Recorded data
------------------------------------

One turn moves each row of this set onto another row. After a few examples, where does it send each row asked below?
K_88: [-14  22  15   3 -33 -10 -15  -7   9 -11  -8 -29 -18   9  28  25 -27  16
  -2  24  29  26  19  11  14  11 -31   6 -18  -2  -2   4 -43   8   7  -9]
K_148: [ -9  20 -19   9  24  -3   3  10 -23   7   1 -11  21  -6  -4  11 -29 -18
 -12  22  20  28  18  -3  21   1 -26  12  11 -21   6 -16 -26   2  44  17]
K_176: [  1  16  15  -5  26   6  -1  39  18   4  18 -18 -11  31  52  16 -21  10
 -22  21  16  57  21 -15  10  -2 -48 -23  -8 -30   5 -14 -23  30  19   5]
K_401: [ 13  39  39   3 -12   9 -14  20  15  29  11 -12   5   2  10  -2  -9   4
   8  19  12  44  10  12   7 -13   3 -13 -17  20  10  -1 -35   1  11 -19]
K_927: [ 13  36  17  -6  -4   3 -24  -6  19  22  35 -19   9   4  21 -12  -5   0
 -27   1   2  32  33   1  19  -2 -15 -19  18  -6 -15   2 -35   1   4 -25]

------------------------------------

▶ _Instructions to follow_
Transcribe the data above completely and exactly.

▶ _Your response_
One turn moves each row of this set onto another row. After a few examples, where does it send each row asked below?
K_88: [-14  22  15   3 -33 -10 -15  -7   9 -11  -8 -29 -18   9  28  25 -27  16
  -2  24  29  26  19  11  14  11 -31   6 -18  -2  -2   4 -43   8   7  -9]
K_148: [ -9  20 -19   9  24  -3   3  10 -23   7   1 -11  21  -6  -4  11 -29 -18
 -12  22  20  28  18  -3  21   1 -26  12  11 -21   6 -16 -26   2  44  17]
K_176: [  1  16  15  -5  26   6  -1  39  18   4  18 -18 -11  31  52  16 -21  10
 -22  21  16  57  21 -15  10  -2 -48 -23  -8 -30   5 -14 -23  30  19   5]
K_401: [ 13  39  39   3 -12   9 -14  20  15  29  11 -12   5   2  10  -2  -9   4
   8  19  12  44  10  12   7 -13   3 -13 -17  20  10  -1 -35   1  11 -19]
K_927: [ 13  36  17  -6  -4   3 -24  -6  19  22  35 -19   9   4  21 -12  -5   0
 -27   1   2  32  33   1  19  -2 -15 -19  18  -6 -15   2 -35   1   4 -25]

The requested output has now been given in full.